_PROBLEM DETAILS:_ From the listing below, copy only the lines from the line that contains "Each row has" to the line that contains "Go on from [ 19", counting those two lines as part of the copy.
+++ DATA RECORDS +++
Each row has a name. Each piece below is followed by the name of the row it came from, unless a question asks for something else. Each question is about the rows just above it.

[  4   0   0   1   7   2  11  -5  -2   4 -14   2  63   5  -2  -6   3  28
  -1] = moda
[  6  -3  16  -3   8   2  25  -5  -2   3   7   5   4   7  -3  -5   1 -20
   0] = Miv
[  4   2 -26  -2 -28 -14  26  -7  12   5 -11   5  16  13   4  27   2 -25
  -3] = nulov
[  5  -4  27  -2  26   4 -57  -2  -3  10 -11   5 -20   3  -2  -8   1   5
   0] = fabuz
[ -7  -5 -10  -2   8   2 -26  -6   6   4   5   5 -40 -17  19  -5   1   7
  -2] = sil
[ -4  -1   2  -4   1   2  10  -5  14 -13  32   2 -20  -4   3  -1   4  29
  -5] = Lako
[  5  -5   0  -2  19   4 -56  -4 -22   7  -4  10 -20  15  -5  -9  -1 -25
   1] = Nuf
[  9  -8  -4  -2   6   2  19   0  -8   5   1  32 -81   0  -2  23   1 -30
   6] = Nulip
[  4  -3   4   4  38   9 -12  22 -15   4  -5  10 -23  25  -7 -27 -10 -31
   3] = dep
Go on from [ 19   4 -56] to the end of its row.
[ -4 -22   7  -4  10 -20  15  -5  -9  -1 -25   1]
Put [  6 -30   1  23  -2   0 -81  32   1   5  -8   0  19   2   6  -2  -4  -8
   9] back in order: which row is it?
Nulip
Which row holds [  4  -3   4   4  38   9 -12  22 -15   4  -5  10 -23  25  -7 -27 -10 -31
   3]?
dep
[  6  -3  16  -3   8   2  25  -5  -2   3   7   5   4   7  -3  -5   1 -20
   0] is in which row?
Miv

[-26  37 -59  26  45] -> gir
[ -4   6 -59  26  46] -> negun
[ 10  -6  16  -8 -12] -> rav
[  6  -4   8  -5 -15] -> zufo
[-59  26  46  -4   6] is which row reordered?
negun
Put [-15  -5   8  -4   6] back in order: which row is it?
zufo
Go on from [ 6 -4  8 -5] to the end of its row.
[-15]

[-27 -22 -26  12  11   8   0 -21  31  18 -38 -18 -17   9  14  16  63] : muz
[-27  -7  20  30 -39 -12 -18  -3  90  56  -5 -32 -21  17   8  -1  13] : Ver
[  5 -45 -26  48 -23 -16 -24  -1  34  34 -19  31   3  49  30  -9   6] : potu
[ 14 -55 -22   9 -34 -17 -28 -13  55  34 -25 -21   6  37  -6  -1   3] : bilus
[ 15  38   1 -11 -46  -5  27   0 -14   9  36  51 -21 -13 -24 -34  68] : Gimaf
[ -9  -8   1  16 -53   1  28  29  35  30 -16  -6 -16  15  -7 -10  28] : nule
+++
+++ DATA RECORDS +++
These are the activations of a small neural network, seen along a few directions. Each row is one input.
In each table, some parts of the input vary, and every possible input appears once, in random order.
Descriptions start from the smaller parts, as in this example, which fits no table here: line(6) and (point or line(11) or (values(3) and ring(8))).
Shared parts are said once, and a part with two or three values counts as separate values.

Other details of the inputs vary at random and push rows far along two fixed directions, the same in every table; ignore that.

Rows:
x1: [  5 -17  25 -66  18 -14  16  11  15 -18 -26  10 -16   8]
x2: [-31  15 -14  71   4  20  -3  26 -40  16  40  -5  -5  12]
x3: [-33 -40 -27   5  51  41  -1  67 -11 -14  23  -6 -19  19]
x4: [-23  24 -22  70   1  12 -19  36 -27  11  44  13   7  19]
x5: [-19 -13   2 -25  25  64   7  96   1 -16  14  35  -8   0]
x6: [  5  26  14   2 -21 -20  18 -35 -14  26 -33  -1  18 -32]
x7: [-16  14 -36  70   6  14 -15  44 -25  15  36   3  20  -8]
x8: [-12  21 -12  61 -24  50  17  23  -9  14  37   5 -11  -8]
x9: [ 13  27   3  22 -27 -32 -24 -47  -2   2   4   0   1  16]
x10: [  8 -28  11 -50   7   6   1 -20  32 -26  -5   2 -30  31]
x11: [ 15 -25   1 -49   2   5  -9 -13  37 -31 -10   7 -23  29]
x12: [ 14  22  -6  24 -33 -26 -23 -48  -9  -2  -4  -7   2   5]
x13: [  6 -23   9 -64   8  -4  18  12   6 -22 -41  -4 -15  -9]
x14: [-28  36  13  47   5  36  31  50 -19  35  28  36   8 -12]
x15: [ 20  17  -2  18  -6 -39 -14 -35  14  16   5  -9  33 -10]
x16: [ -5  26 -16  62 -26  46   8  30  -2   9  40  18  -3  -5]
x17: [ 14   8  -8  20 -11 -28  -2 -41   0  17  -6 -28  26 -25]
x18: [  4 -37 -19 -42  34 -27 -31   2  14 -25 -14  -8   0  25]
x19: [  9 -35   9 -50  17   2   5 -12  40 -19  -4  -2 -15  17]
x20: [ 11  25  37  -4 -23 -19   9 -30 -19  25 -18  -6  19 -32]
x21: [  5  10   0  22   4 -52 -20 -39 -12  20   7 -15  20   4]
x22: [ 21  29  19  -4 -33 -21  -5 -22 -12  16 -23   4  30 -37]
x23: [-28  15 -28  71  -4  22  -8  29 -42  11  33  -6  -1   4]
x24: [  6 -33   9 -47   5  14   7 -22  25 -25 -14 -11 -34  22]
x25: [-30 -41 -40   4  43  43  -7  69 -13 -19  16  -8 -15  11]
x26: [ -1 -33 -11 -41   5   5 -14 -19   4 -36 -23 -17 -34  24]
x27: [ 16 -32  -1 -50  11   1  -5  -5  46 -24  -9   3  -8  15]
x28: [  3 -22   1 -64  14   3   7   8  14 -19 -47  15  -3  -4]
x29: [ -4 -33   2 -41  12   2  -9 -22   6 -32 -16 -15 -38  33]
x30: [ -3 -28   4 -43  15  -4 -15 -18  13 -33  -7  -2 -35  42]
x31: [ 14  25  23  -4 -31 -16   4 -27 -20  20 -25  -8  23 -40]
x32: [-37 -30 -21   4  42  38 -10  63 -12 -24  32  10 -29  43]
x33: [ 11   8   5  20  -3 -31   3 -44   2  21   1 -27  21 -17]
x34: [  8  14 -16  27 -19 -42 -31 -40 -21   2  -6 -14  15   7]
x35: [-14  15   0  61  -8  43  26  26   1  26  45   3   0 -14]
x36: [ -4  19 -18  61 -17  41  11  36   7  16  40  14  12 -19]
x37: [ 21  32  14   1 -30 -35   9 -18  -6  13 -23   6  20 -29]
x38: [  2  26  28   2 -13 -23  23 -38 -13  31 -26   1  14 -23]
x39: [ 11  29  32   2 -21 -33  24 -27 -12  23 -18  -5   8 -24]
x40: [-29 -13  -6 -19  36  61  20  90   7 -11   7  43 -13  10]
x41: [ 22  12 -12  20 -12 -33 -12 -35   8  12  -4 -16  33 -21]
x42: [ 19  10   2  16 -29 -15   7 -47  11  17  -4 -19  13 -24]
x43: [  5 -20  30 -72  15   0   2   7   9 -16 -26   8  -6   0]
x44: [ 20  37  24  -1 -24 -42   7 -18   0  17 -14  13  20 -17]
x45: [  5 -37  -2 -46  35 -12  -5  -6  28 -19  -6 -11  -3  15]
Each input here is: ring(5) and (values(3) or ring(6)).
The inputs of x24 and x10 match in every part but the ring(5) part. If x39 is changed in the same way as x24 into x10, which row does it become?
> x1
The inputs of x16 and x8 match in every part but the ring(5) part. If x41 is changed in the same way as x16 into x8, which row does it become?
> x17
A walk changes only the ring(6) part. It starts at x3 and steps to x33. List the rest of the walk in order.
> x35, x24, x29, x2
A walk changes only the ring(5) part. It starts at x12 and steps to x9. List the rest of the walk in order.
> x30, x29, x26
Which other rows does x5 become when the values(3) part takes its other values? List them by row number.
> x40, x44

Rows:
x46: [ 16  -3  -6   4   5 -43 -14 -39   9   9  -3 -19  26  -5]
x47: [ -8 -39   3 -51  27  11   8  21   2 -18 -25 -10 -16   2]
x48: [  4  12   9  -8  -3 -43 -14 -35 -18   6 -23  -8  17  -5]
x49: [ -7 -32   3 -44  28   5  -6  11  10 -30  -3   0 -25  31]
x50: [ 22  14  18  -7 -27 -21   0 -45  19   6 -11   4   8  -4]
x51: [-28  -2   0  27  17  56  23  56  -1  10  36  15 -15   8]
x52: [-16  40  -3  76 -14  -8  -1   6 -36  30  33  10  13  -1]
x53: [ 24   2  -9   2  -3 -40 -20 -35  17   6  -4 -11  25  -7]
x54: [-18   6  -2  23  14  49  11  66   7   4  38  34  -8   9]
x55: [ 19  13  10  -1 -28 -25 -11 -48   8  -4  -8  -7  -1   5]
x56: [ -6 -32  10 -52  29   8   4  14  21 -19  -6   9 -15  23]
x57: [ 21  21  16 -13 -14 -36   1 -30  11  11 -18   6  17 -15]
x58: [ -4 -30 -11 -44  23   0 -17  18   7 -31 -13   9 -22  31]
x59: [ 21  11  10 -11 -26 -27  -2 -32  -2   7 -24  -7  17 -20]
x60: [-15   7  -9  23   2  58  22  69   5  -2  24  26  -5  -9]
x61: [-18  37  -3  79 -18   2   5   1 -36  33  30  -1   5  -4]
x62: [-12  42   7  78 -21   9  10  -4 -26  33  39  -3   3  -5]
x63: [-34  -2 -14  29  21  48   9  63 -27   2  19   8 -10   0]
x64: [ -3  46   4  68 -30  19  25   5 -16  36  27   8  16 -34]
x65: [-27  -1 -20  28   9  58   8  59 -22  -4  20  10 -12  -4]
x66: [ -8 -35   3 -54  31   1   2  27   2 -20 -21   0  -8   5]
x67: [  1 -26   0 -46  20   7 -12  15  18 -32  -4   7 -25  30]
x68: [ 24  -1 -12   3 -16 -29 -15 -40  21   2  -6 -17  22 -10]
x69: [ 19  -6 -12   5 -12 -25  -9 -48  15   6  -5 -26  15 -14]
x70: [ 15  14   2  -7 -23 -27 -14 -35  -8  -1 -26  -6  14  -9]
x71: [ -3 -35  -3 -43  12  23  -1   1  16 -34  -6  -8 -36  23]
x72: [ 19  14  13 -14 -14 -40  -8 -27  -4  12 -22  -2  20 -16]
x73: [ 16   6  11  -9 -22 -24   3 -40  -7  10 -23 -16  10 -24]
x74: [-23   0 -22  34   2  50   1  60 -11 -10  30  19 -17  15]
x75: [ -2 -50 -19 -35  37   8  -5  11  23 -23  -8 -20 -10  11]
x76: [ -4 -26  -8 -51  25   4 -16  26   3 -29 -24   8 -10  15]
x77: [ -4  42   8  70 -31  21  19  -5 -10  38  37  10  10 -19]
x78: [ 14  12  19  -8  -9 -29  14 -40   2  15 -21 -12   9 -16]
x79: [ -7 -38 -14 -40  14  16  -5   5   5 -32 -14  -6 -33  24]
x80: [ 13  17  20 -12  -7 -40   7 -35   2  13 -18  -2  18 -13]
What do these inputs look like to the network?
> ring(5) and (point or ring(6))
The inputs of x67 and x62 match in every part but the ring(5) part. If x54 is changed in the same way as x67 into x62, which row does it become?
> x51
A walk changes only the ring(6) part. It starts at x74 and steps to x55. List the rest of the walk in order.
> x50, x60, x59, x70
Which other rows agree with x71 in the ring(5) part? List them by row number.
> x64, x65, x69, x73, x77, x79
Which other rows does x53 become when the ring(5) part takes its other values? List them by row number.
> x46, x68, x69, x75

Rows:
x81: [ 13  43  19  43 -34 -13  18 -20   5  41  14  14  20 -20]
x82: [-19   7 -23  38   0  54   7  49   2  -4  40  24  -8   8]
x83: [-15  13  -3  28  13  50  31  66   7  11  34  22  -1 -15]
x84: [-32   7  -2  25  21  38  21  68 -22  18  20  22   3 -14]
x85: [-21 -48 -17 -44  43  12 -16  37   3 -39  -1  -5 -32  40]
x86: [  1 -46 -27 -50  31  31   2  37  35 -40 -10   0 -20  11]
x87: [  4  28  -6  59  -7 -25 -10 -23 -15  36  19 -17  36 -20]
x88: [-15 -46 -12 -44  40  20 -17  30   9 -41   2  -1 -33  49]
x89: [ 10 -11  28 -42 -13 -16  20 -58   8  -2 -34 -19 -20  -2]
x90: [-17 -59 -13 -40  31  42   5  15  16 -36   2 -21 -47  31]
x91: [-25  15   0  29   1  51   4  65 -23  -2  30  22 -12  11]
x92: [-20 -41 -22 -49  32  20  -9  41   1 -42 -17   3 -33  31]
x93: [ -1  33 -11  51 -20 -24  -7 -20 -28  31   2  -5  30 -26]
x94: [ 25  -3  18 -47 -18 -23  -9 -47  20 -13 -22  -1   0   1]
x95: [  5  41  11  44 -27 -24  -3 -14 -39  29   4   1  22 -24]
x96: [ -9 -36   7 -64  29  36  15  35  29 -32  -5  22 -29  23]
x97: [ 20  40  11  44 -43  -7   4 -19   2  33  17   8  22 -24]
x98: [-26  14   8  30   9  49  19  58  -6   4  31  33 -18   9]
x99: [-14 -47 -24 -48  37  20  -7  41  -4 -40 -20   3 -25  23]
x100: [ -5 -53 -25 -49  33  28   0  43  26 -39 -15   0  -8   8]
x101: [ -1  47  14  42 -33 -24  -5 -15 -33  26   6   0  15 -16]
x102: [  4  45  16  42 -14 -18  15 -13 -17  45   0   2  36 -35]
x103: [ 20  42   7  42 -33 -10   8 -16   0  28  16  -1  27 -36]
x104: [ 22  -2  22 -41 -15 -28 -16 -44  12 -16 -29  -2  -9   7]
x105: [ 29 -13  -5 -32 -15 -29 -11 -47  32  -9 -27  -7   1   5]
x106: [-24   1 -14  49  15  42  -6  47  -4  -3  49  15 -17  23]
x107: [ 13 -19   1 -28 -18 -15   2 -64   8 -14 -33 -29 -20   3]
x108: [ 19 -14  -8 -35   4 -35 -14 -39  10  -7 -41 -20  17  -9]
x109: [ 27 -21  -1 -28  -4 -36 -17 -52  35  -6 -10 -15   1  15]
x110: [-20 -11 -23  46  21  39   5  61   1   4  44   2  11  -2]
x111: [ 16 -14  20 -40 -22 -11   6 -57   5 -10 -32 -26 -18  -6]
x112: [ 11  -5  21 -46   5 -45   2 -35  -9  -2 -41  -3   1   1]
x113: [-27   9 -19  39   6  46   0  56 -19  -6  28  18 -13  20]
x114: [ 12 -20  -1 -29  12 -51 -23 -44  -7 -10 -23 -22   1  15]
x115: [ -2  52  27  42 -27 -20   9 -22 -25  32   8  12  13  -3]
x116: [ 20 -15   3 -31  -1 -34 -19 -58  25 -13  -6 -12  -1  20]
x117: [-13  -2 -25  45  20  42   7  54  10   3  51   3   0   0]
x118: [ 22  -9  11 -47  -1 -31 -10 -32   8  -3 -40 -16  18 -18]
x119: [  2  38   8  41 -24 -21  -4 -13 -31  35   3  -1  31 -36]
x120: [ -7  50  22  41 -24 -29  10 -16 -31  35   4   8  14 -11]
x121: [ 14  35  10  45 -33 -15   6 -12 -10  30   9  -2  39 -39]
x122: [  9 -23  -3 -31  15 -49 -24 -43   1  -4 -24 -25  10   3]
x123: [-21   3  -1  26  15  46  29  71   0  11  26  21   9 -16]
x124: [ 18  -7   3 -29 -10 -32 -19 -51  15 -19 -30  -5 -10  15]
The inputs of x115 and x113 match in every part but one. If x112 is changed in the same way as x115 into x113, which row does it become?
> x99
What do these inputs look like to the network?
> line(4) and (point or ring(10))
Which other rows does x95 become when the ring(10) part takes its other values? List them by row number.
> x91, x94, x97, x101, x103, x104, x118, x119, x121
+++
+++ DATA RECORDS +++
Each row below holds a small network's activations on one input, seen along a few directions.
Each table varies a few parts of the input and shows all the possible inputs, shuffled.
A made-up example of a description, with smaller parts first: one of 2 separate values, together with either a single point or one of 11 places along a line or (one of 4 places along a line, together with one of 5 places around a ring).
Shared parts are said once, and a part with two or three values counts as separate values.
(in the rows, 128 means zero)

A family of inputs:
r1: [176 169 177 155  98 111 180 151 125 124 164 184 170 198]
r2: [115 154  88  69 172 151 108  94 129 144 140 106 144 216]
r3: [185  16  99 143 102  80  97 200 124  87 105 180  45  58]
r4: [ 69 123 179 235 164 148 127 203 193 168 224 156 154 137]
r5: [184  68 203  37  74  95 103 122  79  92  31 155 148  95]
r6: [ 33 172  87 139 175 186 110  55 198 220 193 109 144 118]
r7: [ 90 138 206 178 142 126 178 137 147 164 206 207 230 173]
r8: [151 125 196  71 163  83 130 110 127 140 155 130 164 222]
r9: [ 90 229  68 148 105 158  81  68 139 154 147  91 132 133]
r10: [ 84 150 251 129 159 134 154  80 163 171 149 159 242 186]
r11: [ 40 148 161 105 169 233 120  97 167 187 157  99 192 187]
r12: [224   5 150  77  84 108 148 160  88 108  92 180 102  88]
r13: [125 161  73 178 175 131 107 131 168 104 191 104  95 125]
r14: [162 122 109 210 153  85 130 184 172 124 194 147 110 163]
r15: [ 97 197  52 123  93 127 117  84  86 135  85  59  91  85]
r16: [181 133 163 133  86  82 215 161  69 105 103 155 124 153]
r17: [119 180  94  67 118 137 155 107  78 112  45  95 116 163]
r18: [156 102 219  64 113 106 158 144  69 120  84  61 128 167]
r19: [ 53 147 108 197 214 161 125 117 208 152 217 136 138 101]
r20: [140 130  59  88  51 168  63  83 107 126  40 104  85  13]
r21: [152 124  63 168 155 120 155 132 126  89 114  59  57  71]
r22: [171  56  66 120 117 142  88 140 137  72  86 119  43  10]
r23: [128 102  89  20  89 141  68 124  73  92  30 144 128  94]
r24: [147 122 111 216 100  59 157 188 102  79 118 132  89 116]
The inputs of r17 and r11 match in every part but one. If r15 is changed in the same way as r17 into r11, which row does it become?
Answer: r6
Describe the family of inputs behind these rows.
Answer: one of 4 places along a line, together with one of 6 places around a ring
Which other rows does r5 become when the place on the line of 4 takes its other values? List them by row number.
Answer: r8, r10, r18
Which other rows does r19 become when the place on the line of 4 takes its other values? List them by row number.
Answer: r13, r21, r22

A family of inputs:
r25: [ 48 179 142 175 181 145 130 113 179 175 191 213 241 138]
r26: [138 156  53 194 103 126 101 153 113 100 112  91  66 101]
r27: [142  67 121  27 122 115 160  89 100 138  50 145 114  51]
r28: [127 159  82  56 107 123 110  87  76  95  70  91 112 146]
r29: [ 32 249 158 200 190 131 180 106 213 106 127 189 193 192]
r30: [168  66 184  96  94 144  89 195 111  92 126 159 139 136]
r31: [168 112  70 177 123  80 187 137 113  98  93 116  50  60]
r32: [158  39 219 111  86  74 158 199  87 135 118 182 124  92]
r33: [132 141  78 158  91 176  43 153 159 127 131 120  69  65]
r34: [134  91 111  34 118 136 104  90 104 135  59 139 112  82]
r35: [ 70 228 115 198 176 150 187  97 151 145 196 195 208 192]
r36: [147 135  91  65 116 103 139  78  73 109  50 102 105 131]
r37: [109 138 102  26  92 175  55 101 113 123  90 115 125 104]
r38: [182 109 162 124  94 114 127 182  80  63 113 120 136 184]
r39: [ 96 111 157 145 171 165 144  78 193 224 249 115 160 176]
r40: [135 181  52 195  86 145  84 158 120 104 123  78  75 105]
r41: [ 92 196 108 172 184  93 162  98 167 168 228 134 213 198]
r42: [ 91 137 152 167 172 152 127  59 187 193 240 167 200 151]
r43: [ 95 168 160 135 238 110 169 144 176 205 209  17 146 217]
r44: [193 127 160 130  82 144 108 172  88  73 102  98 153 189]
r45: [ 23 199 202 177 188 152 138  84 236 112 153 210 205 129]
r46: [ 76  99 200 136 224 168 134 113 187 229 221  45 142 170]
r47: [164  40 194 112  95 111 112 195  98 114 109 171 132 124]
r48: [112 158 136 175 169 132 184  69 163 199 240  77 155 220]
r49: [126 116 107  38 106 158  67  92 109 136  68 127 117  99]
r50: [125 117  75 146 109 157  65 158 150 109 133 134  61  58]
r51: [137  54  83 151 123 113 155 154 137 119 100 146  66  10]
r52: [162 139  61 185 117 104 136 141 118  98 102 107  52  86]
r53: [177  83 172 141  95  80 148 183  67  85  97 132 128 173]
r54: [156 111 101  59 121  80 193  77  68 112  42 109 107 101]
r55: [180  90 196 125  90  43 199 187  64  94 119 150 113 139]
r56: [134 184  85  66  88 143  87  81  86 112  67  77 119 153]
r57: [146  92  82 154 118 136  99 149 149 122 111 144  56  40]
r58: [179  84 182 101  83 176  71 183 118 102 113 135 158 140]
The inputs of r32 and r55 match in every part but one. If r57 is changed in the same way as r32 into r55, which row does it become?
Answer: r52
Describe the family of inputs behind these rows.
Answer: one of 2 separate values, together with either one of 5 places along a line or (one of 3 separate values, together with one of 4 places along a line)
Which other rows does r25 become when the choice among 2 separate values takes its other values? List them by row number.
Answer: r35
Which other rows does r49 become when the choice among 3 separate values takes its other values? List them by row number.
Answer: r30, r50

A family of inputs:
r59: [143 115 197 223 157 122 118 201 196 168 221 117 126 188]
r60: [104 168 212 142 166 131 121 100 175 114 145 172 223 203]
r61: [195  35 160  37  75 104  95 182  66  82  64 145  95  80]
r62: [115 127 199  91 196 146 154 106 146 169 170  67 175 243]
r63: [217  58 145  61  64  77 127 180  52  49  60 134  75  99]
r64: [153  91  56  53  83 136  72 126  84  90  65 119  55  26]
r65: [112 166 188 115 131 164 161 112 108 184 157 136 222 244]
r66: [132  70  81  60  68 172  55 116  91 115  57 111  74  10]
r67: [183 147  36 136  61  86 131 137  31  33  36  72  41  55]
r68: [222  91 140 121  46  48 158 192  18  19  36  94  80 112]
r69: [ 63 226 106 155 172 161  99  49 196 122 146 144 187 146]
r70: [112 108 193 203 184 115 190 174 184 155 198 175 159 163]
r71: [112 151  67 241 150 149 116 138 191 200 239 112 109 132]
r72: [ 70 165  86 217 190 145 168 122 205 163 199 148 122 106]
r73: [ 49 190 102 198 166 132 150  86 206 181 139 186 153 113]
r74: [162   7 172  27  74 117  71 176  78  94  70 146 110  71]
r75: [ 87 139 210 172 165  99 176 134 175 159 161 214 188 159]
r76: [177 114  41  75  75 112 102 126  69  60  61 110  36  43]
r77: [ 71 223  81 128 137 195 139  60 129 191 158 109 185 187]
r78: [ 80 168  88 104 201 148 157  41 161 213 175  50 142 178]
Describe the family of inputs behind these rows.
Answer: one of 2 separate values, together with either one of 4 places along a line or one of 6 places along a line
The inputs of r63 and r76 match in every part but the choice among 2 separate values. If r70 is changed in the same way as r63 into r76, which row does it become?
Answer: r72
+++
_RESPONSE AREA:_
Each row has a name. Each piece below is followed by the name of the row it came from, unless a question asks for something else. Each question is about the rows just above it.

[  4   0   0   1   7   2  11  -5  -2   4 -14   2  63   5  -2  -6   3  28
  -1] = moda
[  6  -3  16  -3   8   2  25  -5  -2   3   7   5   4   7  -3  -5   1 -20
   0] = Miv
[  4   2 -26  -2 -28 -14  26  -7  12   5 -11   5  16  13   4  27   2 -25
  -3] = nulov
[  5  -4  27  -2  26   4 -57  -2  -3  10 -11   5 -20   3  -2  -8   1   5
   0] = fabuz
[ -7  -5 -10  -2   8   2 -26  -6   6   4   5   5 -40 -17  19  -5   1   7
  -2] = sil
[ -4  -1   2  -4   1   2  10  -5  14 -13  32   2 -20  -4   3  -1   4  29
  -5] = Lako
[  5  -5   0  -2  19   4 -56  -4 -22   7  -4  10 -20  15  -5  -9  -1 -25
   1] = Nuf
[  9  -8  -4  -2   6   2  19   0  -8   5   1  32 -81   0  -2  23   1 -30
   6] = Nulip
[  4  -3   4   4  38   9 -12  22 -15   4  -5  10 -23  25  -7 -27 -10 -31
   3] = dep
Go on from [ 19   4 -56] to the end of its row.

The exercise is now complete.